EXERCISE - Your answer must hold only the lines below from the line containing "79 130 156 200" through the line containing "138 107 177", each reproduced exactly.

--------------------------------------------------

Each row of a before or after table is a point. One or more steps were done to the points. Then noise was added and the rows were shuffled. The steps act on columns, c1 being the first. What was done? A step turns or swaps two columns, mirrors them in a line or flattens them onto one, adds a multiple of one to another, or multiplies or shifts one. Angles are multiples of 10 degrees, from the lower column toward the higher: turns from -170 to 170, lines from 10 to 170 but not 90. Use the fewest steps. Two steps may share a column if one is a turn and the other turns, adds or multiplies; they go together, in the order done. Otherwise the lowest column goes first.
In the rows, 128 means zero.

Before (12 x 2)
[[ 99 108]
 [112 159]
 [104 157]
 [126 201]
 [ 91  94]
 [100  82]
 [ 93 232]
 [109 157]
 [ 88 166]
 [107 158]
 [ 93 112]
 [ 70  82]]
After (12 x 2)
[[199 209]
 [142 162]
 [ 95 148]
 [ 60 156]
 [141 182]
 [144 160]
 [144 161]
 [ 98 144]
 [147 157]
 [ 79 142]
 [190 167]
 [ 75 131]]
Steps: turn c1 and c2 by -60 degrees

Before (14 x 4)
[[ 64 157  92 150]
 [126 102 124 137]
 [ 69 177 179 111]
 [150  35 108 131]
 [ 79 129 138 166]
 [126  55 166 147]
 [131 146  74 143]
 [101 153 101 138]
 [ 97  93 189 126]
 [111 123  94  98]
 [ 70 172 193 121]
 [ 81 161  86 130]
 [ 66 168 145 132]
 [145  95 190 166]]
After (14 x 4)
[[176  83  87 106]
 [198 195  94  65]
 [180 130 139 134]
 [139  82  63 184]
 [128 125 168  85]
 [157 171 181  97]
 [130  95 131 134]
 [139 163 168 118]
 [138  33  92 144]
 [194 186 127  88]
 [104   7 133 148]
 [170 173 184 105]
 [106 148 180 149]
 [205 192  87  86]]
Steps: add 0.7 times c1 to c4; turn c1 and c3 by -160 degrees; multiply c2 by 1.3

Before (10 x 9)
[[129 152  94 129 157 136  46 198  28]
 [157  84 135  77 169 139  89  93 181]
 [ 54 128  43  80 123  92 123 131 153]
 [109  60 131 150 166 148 140 175 106]
 [123 103  98 104 105 147 139 190 204]
 [132 153  88 130 160 148 155 136 137]
 [132 108 200 115 153 213  90  78 130]
 [123 155 159  39 164  89 115  85 154]
 [135  66 135  93  77  79 146 101 164]
 [110  76 106  22  93 167 120 106 130]]
After (10 x 9)
[[103 141  92 103 112 125 159 116 148]
 [169 212 102 107 107 186  75 218 143]
 [146 129 207  81 114 110  90  68 123]
 [175  63 166  90 121 161 101  98 107]
 [ 72 115  90  40  70 105 100 117 146]
 [ 94  86 177  29  37 162 149 140  88]
 [106  58 120  92  57 137 152 138 199]
 [146  57 156 107  26  79 115 122  99]
 [ 96  89 118 148 112 137 157 205 129]
 [111 110 193 164 102 214 157 103  85]]
Steps: turn c6 and c7 by 40 degrees; add -0.7 times c7 to c1; turn c2 and c9 by 40 degrees; turn c8 and c9 by 50 degrees; turn c3 and c4 by 40 degrees; shift c5 by -50

Before (10 x 14)
[[215 165 137 154  93 110 187 100 119 109 134 120  70 130]
 [ 89  90 115 131 104 181  81 218 108  88 142 144 116 170]
 [144 119  76 125 128 172 171 142 134  81  82 123 130 110]
 [ 93 136 157  60 113  86 137 118 146 191 127 137 124 161]
 [109 131  41 125 130 135 124 154  92 157 131 135  92 145]
 [ 82 171  92 135 149 141  99 136  79  62 196 200  68 183]
 [150  58 163 109  92 112 153 137  90  70 143  79 166 140]
 [144 172 143 103 108  90 202 138  91  44 162  32  48 112]
 [214 195  62 103 130 101 157 108 148 119 119 107 198 114]
 [190 126 128 127  96 141 124 137  78  64  69 138 126 138]]
After (10 x 14)
[[ 86 147 208 140 176 110 147 140 169  22 196 194 196 173]
 [195 146 188  98 156  90 105 139 133 130 154  37 224  99]
 [158  78 152 110 179 123 113 136 114 162 147  80  65 128]
 [182 119 199 117 119 146 171 140 126 171  81 126 127 108]
 [222 133 140 152 150 159  90  98 102 140 127 119 200 115]
 [156 132 183 128 181 181 122 138 116 246  75 142 133 113]
 [118 131  58  62 133  72 118 114 102 131 134 138 144 158]
 [115 119 138 119 157 123 138 161 156  36 123 137 159 132]
 [ 68  86 176 129 175 146 192 209 129 117 142 139 133 158]
 [193 206 173 100 107 169  75 111 118  87 124 106  81 122]]
Steps: turn c1 and c7 by -60 degrees; turn c6 and c7 by 60 degrees; mirror c2 and c13 in the line at 10 degrees; turn c3 and c10 by 120 degrees; add -1.5 times c11 to c10; turn c5 and c9 by 120 degrees; turn c5 and c14 by -20 degrees

Before (10 x 24)
[[140  96  63 135 125 152 130 118  79 113 106 107 130 116 110 109  87 141
  150 130 124 128 104 138]
 [128 149 113 146 110 150 134 135  88 123 114 113 116 122 161 127  78 144
  136 165 115 119 139 161]
 [123 115 183  91 124 163 116  97 132 111 106 194 129 127 115  69 129 130
  111  69 106  77 102 125]
 [199 101 183 114 135 119 152 148 159 136 142 167 120 160 128 123 114 132
  108 107 144 134 167 168]
 [145 132 151  79 117 169  96 114 151 124 119 192 142 187 107  80 118 129
  142  63  74 101  92  91]
 [136 143  97 162 147 139 128 121 111 105 124  93 152 123 113 105 110 115
  132 166 125 140 155 139]
 [158 113 112 140 121 144 125 101  89 126 117 112 162 101 153 134 105 131
  146 132  98 121 155 160]
 [142 119 125 179 112 129 118 122  97  82 149  88 123 117 123 148 132 122
  123 116 116 111 122 168]
 [154 114 136 180  98 136 129 113  76 114 130  89 117 125 134  84 110 115
  155 149 106 106 148 165]
 [139 106  94 181 127 133 127  97 109 132 158  80 127 126 132 136 119 147
  140 176 138 102 149 142]]
After (10 x 24)
[[113 154 139 139 122 142 125 126  84 112 120 115 163 115 101 132 143 131
  151 103 155 123 156 224]
 [144 137 180 164 145 137 131 134 108 108 124  89 153  92 124 107 128 116
  149 146 114 143 158 161]
 [114 124 123  90 123 164 119  93 132 185 106 193 129 178 105  70 106 127
  122  97 116  77 103 118]
 [ 93 142 188 136 121 152 130 154  75  71 102 106 131 123 123 108 142 142
  171 119 112 127 105 156]
 [109 142 142 181 124 133 127 113 107  93 158  80 127  83 137 137 139 147
  142 148 133  98 148 170]
 [113 151 143 181  98 136 130 151  73 136 131  91 120 105 106  87 150 115
  149 135 137 101 148 238]
 [100 198  81 114 134 120 154 127 162 177 143 170 121 159 141 121 107 130
  140 145 128 137 168 252]
 [150 127 147 145 111 154 136 165  92 114 113 113 114  93 113 128 128 142
  175 141 158 122 141 225]
 [120 144 198 177 115 126 116 143  98 144 142  91 120 136 118 148 127 120
  126 113 120 112 124 250]
 [132 143 120  80 117 170  96 101 151 153 120 190 145 216  72  78 141 134
  141 148 105 100  97  17]]
Steps: swap c1 and c2; turn c3 and c10 by 110 degrees; multiply c3 by 1.6; add -0.7 times c9 to c8; turn c14 and c20 by 60 degrees; swap c15 and c21; turn c17 and c19 by -80 degrees; multiply c24 by 3

Before (14 x 64)
[[143 160 105 104 128 139 128  70 117 134  63 177 149  82 157 179 159 145
  101  88  80 156 125  99 153 118 126 133  73  94 165 130 125 165 102 121
   73  97 153 112 152 146  77  86  66 153  85 138  68 111 186 164 153 179
   98 145 107  88 100 112  92 109 196 147]
 [150 169 175 131 167 122  98 101  95 118  90 114 137 154  97 101 110 131
  137  80 136 138 147 107 172  64 115 111 125 135 177 125 117  16 139 170
  186 181  67  78 181 144 182 105  64 100 133 170  91 145 149  76  84 149
  145 108 176  71 112 127 136 200 135 141]
 [173 111 151 125 213 132 175 124 122 110 105 154 113 124 136 137 127 105
  162 202 105 162 106 103 101  96 120 118 160 127  98 112 109 155 122 189
  157 137 154 131 162 153 128  68 142  81 152 148 114  51 134 121 162 143
  101 113 120  75 170 162 144  86 106 119]
 [103 102  76  90 151 106 105 135 109 118 139 107 113  92  52 128 116 187
   86 111  78 154 124 117 170 175 117 111 120 151 126 132  98 138 137 155
  111 106 172 112 162 113 129 139 145 103 122 102 117  72 154  91 129 136
  159 125 136  88 146 136 170 146 101 158]
 [124 160 147 143  89 164  87 105  79 156 131 120 140 135 147 160 129 138
   83 129 156 127 113 145 107 194 117  92 116 102  89 129  92 186 168  62
  118 122 112  51 149 122 148  61  98 124  98 174  95 152 121 161 150  99
  178 186  89  94 116  77 120 155 186 134]
 [124 153 138 104  76 106 117 141  71 144 128 149 137  97 143  91 146 133
  127 154 209 110 169 132 131 136 185  99 173 172 146  79  68 118 104 141
   81 135 187 106 158 169  65 160 134  71 116 157 126 149 161 140 119 179
  162 131 164 108 157 122 103 128  78 153]
 [ 97 141 161 131 164  98  92 136 191 117 131 115  87 120 146 146 108 162
  100 105 164 148 180 137 135 111 193  99 129 186 107 107 122 182  88 145
   85 122 162 149 182 114 138 124 135 186 166  93  88 172 137 139 114 149
  174 128 123 119 136  62 119 118  79 174]
 [ 94 167 101 120 109 105 127 148 111  59 129 157 172 166 112 111 109 128
  151  99  75 185 162 146 108 160 104 129 123 148 120 106 108 151 146 108
  119 143 144 135 119 190  28  78 119 145 172 176 163 143 209 176 130  88
  141 179 127  85 131 147  58 105  67  92]
 [ 92 174 100  88 168 146 165 139 122 122  77 131 110 170  86 132 150 168
  136 172 131 153  89 133 169 147 170 171 131 138  73  67 150  99  96  99
   83 138 161 108 169 162  85 145 157 189 157 128  55 138 101 131 134 111
  147 116 121 137 131 167  98 105 136 145]
 [171 138 114 140 139 155 115 103 128 132 136 100  86 101 120 120 183 149
   96 163 166 135  95 121 153 152 153 132 188 121 150 117  90 134 185 115
  133 110 140 103 151 161 160 120 151 113 156  84 121 138  89 146  79 133
  128  71 108 129 183 112  99 130 161 158]
 [157 166 148 145 207 142  76 156 131 111 113 174 123 113 103 164 109 144
  105 105 149 101 121 109 160 191 111 167 126  78 153  56 119  88 118 129
  125 177 126 130 140 131 147 150  77 101 141 120 102 135 149 120 111 249
   86 135 104  63 143 126 118 166 103 110]
 [172 148  82 136 202 100 109  87  89  89  94 103  94 100 122 181 159 181
  124 138 105 139 131 153 159 148  79 173  65 151 113 192 147 176  87 152
  115 153 172 148 130 114 126  78 110 139 103  88 145 181 108 129 118 103
   78 102 133 151 147 111 156  96  95 195]
 [142 113  97  97 144 124 113  64 164  83 157 157  56 107 120  88 113 153
  111 100 101 218 132 186 147 152 142 128 132 114 126  93  62  49 127 223
  143  90 107  40  81 196 151 144 111 107 136 129 127 166 178 146  69 122
  151 117 103 148 181 142  96 152 158 114]
 [ 89  98 132 115 141 114 105 112 135 194 101 108 112 136 128 157  98 113
  129 104 147 140 131 105 143 132 138 132 133 137 135 164 146  82 171  92
  168  73 113 121 132 151 119 130  81 159  58  93  94 104 125 115 105 180
  165 172  65 203 139 163  90  97 154 160]]
After (14 x 64)
[[101 171 116 120 107 160 130 118 131  59 123 147 135 167 109 113 114 155
  145  96  72 150 165 140 114  66 110 129 119 151 121 108  97 165 137 193
  118 148 144 133 122 189  36  85 116 149 164 176 158 155 219 174 130  89
  136 177 122  89 133 146  56 101 162  86]
 [132 160 132 139  91 123  84 130 196 159 139 114 103 130 146 165 135 210
   79 130 156 200 114 133 109 112  85  84 118 108  92 133  94 184 169 126
  114 121 109  44 149 114 145  66  88 123 108 178 101 153 122 156 151 105
  177 192  90  91 129  73 111 159  55 133]
 [143 112  77  97 151 105 111 109  89  83 164 146  10 101 119  88 119  99
  111 102 106  31 121 192 140 125 122 127 131 113 127  95  64  58 122 220
  144  94 106  41  76 191 147 138 115 106 130 132 134 164 178 144  72 115
  150 117 103 146 181 134  98 153  94 116]
 [139 162  82  99 128 121 128 102 142 138  61 182 107  84 160 174 157 161
  103  84  78 133 131 100 158 181 103 134  80  94 154 127 121 160 106 164
   70  96 152 109 151 148  73  87  67 149  92 134  67 107 185 161 151 173
  103 147 114  88 102 108  86 114  84 138]
 [115 153 137 103  76 168 115 133 166 141 126 150  98 102 145  93 145 220
  130 148 203 120 166 139 129  88 189  98 175 165 148  82  68 119  97 111
   86 136 188 110 158 171  61 155 135  77 115 155 122 140 162 139 121 172
  165 128 172 112 156 118 100 122 134 156]
 [167 147  68 139 210 171 111  97 148  89  90 109  61  98 116 182 161 245
  124 139 102  99 121 148 156  90  86 180  60 149 105 182 150 187  88 132
  109 161 171 150 130 121 129  81 108 138 105  84 143 184 102 123 120 104
   82 110 134 148 150 115 155 101 160 193]
 [108 141 156 125 154 123  88 141  58 116 131 113  45 120 150 145 112  63
  100 101 174 113 176 132 135 108 210  92 136 181 110 109 118 176  87 143
   87 117 165 146 178 113 136 124 135 188 164  95  93 172 139 138 111 150
  179 137 123 109 134  63 115 126 145 173]
 [159 163 156 146 200 109  83 138 131 106 113 167  75 106 101 156 103 133
  107 104 141 122 119 102 167  66 109 171 131  80 147  58 116  87 126  95
  119 177 129 129 135 138 150 151  78 105 140 115 100 140 153 121 105 248
   85 144  96  71 140 125 112 168 123 116]
 [103  97  91  83 161 155 102 112 127 115 139 111  73  82  49 129 113 216
   90 118  74  94 123 116 164  76 108 110 114 151 127 136  92 139 133 159
  109 108 181 104 167 112 132 142 145 102 124  95 117  72 159  83 126 137
  154 135 127  87 150 135 168 144 124 153]
 [147 167 158 127 171 151  99 141 151 121  93 118 102 147  88  93 112 172
  136  83 131  86 144 101 173 187 134 106 129 133 184 117 119   7 138 141
  190 184  68  72 181 148 179 108  63 101 134 176  94 143 147  81  87 147
  138 107 177  76 114 125 142 205 170 147]
 [172 108 138 131 212 123 176 142 135 110 101 154  73 120 145 132 124 110
  161 206 113  69 106 103 100 141 137 110 163 128  93 108 111 153 125 165
  152 133 160 127 157 148 123  67 148  78 155 146 119  47 137 126 165 149
   97 118 119  75 175 166 143  94 168 109]
 [ 96  96 131 112 144 141  97 118 103 198 102 105  66 128 124 153 100 109
  125  93 145 169 130 105 149 139 128 135 137 130 122 166 152  73 181 134
  169  68 105 124 133 147 115 125  74 156  65  94  94 108 121 119  98 188
  162 168  71 198 140 166  95 100 100 163]
 [ 99 175 121  82 171 111 165 127 144 124  78 129  78 171  90 136 152 183
  135 161 131 164  94 133 171 118 161 177 133 134  65  64 155 104  90 156
   79 139 160 107 173 163  79 143 149 185 154 124  57 140 100 135 131 113
  149 114 114 129 119 168 102  99  93 149]
 [171 133 108 148 135 103 109 113 152 142 133 101  55 107 118 119 181 153
   98 158 167 142  94 115 152 131 142 136 193 117 152 116  96 134 185 129
  128 113 138 103 149 166 155 124 155 109 157  86 118 136  91 140  73 140
  123  81 104 124 186 114 103 136  84 164]]
Steps: flatten c3 and c8 onto the line at 30 degrees; add -1.5 times c9 to c18; turn c6 and c9 by 150 degrees; shift c13 by -40; turn c22 and c36 by 90 degrees; turn c26 and c63 by -140 degrees; turn c27 and c63 by -20 degrees

Before (12 x 64)
[[172  88  70  93 145 144  56 114 108 151 195 140  96 137 121 171 185 134
   91 164 111  94  88 156  76 102 107 129 165 166  83 100 178 164 124 111
  202 164 107 114 134 173 120 133 181 157 140  62 133 147 205  61 115 109
  113  93 158 131  87  84  54  69 157 184]
 [137 173  98 132 133  91 152 117  71 106 131 129 137 126 150 187 171  82
   68 154  92 162 163 162 166 161  80 187  57  69  57 131 166 201  55  83
  107 197 110  88  86 103  89  93 179 152 164 128 176 113  88  95 204  91
  133 107 164 101  81 115  56 120 109 168]
 [149 132  85 102 194  62  82 142 143  73 114  98 201 104 142  72 115 154
  168  63 119  98  43  83  97 183 106 176  75 120  93  37 129 109 131  91
  120 146 181  63  78 110 113 178 135  86 135 119 125  48 109  75 175 164
  162 156 165  47 168 186 126 139  99 113]
 [118 164 194 173 107 130 132  62 130 147 121  73  72 175 174 129 181 159
   67 132 142  70 115 162 137 142  52 145  58  66 108 120 123 205 107 175
   92 125  91 127 128 184 184 155 164  96 125 136  98  42 143 173 185  91
  137 111 127 169 173 195  96  85 116  71]
 [184  42 172 157 158  99  99 126 163 174 131  68 198  81 107  63 107 128
  146  69 158 145 110  53  73 116 143 152 109 143 140 128  82 210 133 128
  148 131 130 155 182 107  88 103 154 121 147 166 137 151 130 163 206  88
  111 129  82  94 127 113 147 108 194 137]
 [219  52 100 207 145  80  83 123 141  81  83 125 195  60 160  88  99  83
  160 148 178  65 122 163 150 175 116  77  91  67  54 100 103 157 103  86
   81  79 134 100 186 155  56 124  72  58 159  57 108  55 134  78 147  90
  205 102  98  61 190  87  71 124 131 146]
 [124 163 163 125 162  79 129  95  68 169 115 111 124 111 149 187 163  72
  131 121 137  61 142 173 151 139  35 148 170 165 165 153  65 159  96 101
  181 114  90  83 178 167 112 101  99 155  77 101 102 138 137  81  83 152
  101  79 157 165  84 113  63 154 198 181]
 [ 89  70  83 202  90  35 155  67 129  99 108 172 167  62  89 183 140 115
  153  92 182  90 163  80 130 171 117 124 109  80 149 156 158 160  92  59
  119  97 171 130 172 169  76 164 183 102  68  73 138  55 123 183 150 168
  184 163 158 162 161 207 128 193 163 139]
 [130  53 121 196 150 162 181  90 137 105 192 125  86  61  89 145 171  74
  179 114  57 152 162  73 170  74 124 137  88  46 145  77 176 223 175  62
   89 198 165 133  98  89  59 179 147 166  98 139  76  98 133  73 141 134
  102 188 133  61  80 202  53 149 135  89]
 [147 119 179 112 166  58 114  94 136 174  68  93  75 116 166 109 165 188
  139 135  64 147 143 127 156  76 141 161 186 151  54 104  62 164  75 144
  211 144 144  71  98 196  79 148 140 130 139  63  90 106 154 187  90 115
  106 102 177  58 142 210 177 182  70 147]
 [116  82  91 163 100  80 139 117 166 149 124  95 108 112 140 171 124 178
   69  87 123  92 123  71 183  94 101 189 180 138 125  43  68 163 162 155
   95 168  79  74  95 131 132 105  62 146  63 124 122 143 110 111 161 155
   84  93  84  51 191 152  95 164 141 111]
 [164 136 156 129 154 123  98 143 162 154 156  68 156 162 145 130  79 138
  107 162 156 130  52  52 184 161 122 129 171 153 105  96 162 144 158 153
   99 164 123 117  92 121 117 175  69  62 126 167  81  94 165 136 128  60
   92 200 130  81 117  83 144 129 197 140]]
After (12 x 64)
[[219  57 101 211 146  81  79 124 173  77  80 118 195  94 164  85 100  81
  163 145 177  51 122 163  52  80 116  73 132  68  55  97 104 159 102  83
   81  78 132 104 191 153  65 125  73  57 154  56 105 186 134 104 169  98
  204 103 102  58 191  88  74 128 130 148]
 [119 167 192 173 109 132 130  61 192 153 122  70  70 177 177 131 179 163
   66 133 143 185 112 163 180 116  56 144 156  60 107 117 126 206 106 171
   92 131  96 131 127 187  72 154 164  99 124 134  95 182 141 136 212  97
  135 113 129 170 177 199  92  89 118  75]
 [116  85  92 160  89  78 139 115  89 151 126  96 109 157 139 172 126 177
   70  88 126 132 121  73  77 163  97 188 175 133 127  41  66 165 168 150
   96 166  83  74  92 135  91 104  64 148  66 120 124 146 108 129  89 156
   85  96  81  55 194 149  95 163 139 110]
 [186  41 172 153 165 100  98 125  97 174 132  66 201  82 107  60 104 124
  148  68 157  90 112  55 164 138 144 151 199 144 139 125  82 210 128 133
  148 132 134 154 180 105 144 104 156 125 146 172 136 143 125  67 171  85
  111 130  89  94 128 112 151 111 195 136]
 [145 125 181 112 164  59 111  91 136 173  72  93  71 177 169 107 166 190
  138 133  62  76 140 129 134 175 139 163 107 146  53 105  61 168  74 142
  213 145 142  66  97 187 152 153 137 129 142  64  89 146 153  83  62 116
  106  98 173  57 143 211 177 178  70 145]
 [132  50 120 203 147 164 179  89 144 105 193 122  85 104  92 146 170  74
  179 115  56  61 166  73  37 184 130 140 127  47 143  77 177 229 176  62
   91 200 158 131  98  85 149 180 152 165 100 140  82 156 132 114 172 130
  102 188 135  62  81 203  54 147 133  91]
 [135 169  91 129 131  88 149 112 178 106 132 130 135 139 152 186 168  82
   65 156  96  84 169 156  84 103  80 186 176  67  54 129 166 204  55  88
  108 193 110  85  86 101 161  89 181 159 159 135 184  96  90 148 223  92
  134 109 164 100  82 113  56 120 107 161]
 [ 89  75  89 208  92  35 150  70 181  95 112 172 166 133  87 189 137 114
  148  90 178  73 166  77 127  89 117 126 141  79 152 156 164 158  93  60
  120  97 172 130 174 167  92 162 184 103  68  71 130 174 128  47 155 165
  187 165 161 163 159 206 126 201 163 137]
 [152 134  83  95 194  65  83 141 189  71 111 101 201  69 143  74 112 149
  171  68 121 113  45  81 111  72 106 170 157 114  89  31 132 109 129  95
  125 142 181  61  78 107 100 179 139  92 134 118 121 193 114 141 193 165
  165 153 170  54 169 180 130 140 100 115]
 [125 159 159 121 159  76 124  97 163 168 116 112 124 120 148 183 163  72
  134 119 138 110 139 177  77 118  37 149  97 165 160 155  62 165 102 104
  179 114  86  83 179 173  56 105 101 152  78  99 101  73 135 145  80 149
   99  78 154 159  83 111  64 152 196 181]
 [163 134 153 127 152 124 100 139 128 156 153  69 159 191 147 132  77 139
  101 163 155 117  50  57 115  91 122 129 139 152 105  99 161 144 157 158
  102 162 118 120  90 121 127 175  70  67 129 169  89 177 166 145  96  59
   88 202 133  78 122  87 140 126 199 145]
 [171  87  71  93 144 141  58 119 123 149 191 138  98  55 122 167 180 133
   89 161 108 116  90 161 128 151 103 132 128 167  84 103 177 166 123 110
  204 167 106 110 131 173  95 136 180 157 139  67 131  99 206 175  90 108
  110  93 159 131  90  87  53  69 154 183]]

--------------------------------------------------

ANSWER -
   79 130 156 200 114 133 109 112  85  84 118 108  92 133  94 184 169 126
  114 121 109  44 149 114 145  66  88 123 108 178 101 153 122 156 151 105
  177 192  90  91 129  73 111 159  55 133]
 [143 112  77  97 151 105 111 109  89  83 164 146  10 101 119  88 119  99
  111 102 106  31 121 192 140 125 122 127 131 113 127  95  64  58 122 220
  144  94 106  41  76 191 147 138 115 106 130 132 134 164 178 144  72 115
  150 117 103 146 181 134  98 153  94 116]
 [139 162  82  99 128 121 128 102 142 138  61 182 107  84 160 174 157 161
  103  84  78 133 131 100 158 181 103 134  80  94 154 127 121 160 106 164
   70  96 152 109 151 148  73  87  67 149  92 134  67 107 185 161 151 173
  103 147 114  88 102 108  86 114  84 138]
 [115 153 137 103  76 168 115 133 166 141 126 150  98 102 145  93 145 220
  130 148 203 120 166 139 129  88 189  98 175 165 148  82  68 119  97 111
   86 136 188 110 158 171  61 155 135  77 115 155 122 140 162 139 121 172
  165 128 172 112 156 118 100 122 134 156]
 [167 147  68 139 210 171 111  97 148  89  90 109  61  98 116 182 161 245
  124 139 102  99 121 148 156  90  86 180  60 149 105 182 150 187  88 132
  109 161 171 150 130 121 129  81 108 138 105  84 143 184 102 123 120 104
   82 110 134 148 150 115 155 101 160 193]
 [108 141 156 125 154 123  88 141  58 116 131 113  45 120 150 145 112  63
  100 101 174 113 176 132 135 108 210  92 136 181 110 109 118 176  87 143
   87 117 165 146 178 113 136 124 135 188 164  95  93 172 139 138 111 150
  179 137 123 109 134  63 115 126 145 173]
 [159 163 156 146 200 109  83 138 131 106 113 167  75 106 101 156 103 133
  107 104 141 122 119 102 167  66 109 171 131  80 147  58 116  87 126  95
  119 177 129 129 135 138 150 151  78 105 140 115 100 140 153 121 105 248
   85 144  96  71 140 125 112 168 123 116]
 [103  97  91  83 161 155 102 112 127 115 139 111  73  82  49 129 113 216
   90 118  74  94 123 116 164  76 108 110 114 151 127 136  92 139 133 159
  109 108 181 104 167 112 132 142 145 102 124  95 117  72 159  83 126 137
  154 135 127  87 150 135 168 144 124 153]
 [147 167 158 127 171 151  99 141 151 121  93 118 102 147  88  93 112 172
  136  83 131  86 144 101 173 187 134 106 129 133 184 117 119   7 138 141
  190 184  68  72 181 148 179 108  63 101 134 176  94 143 147  81  87 147
  138 107 177  76 114 125 142 205 170 147]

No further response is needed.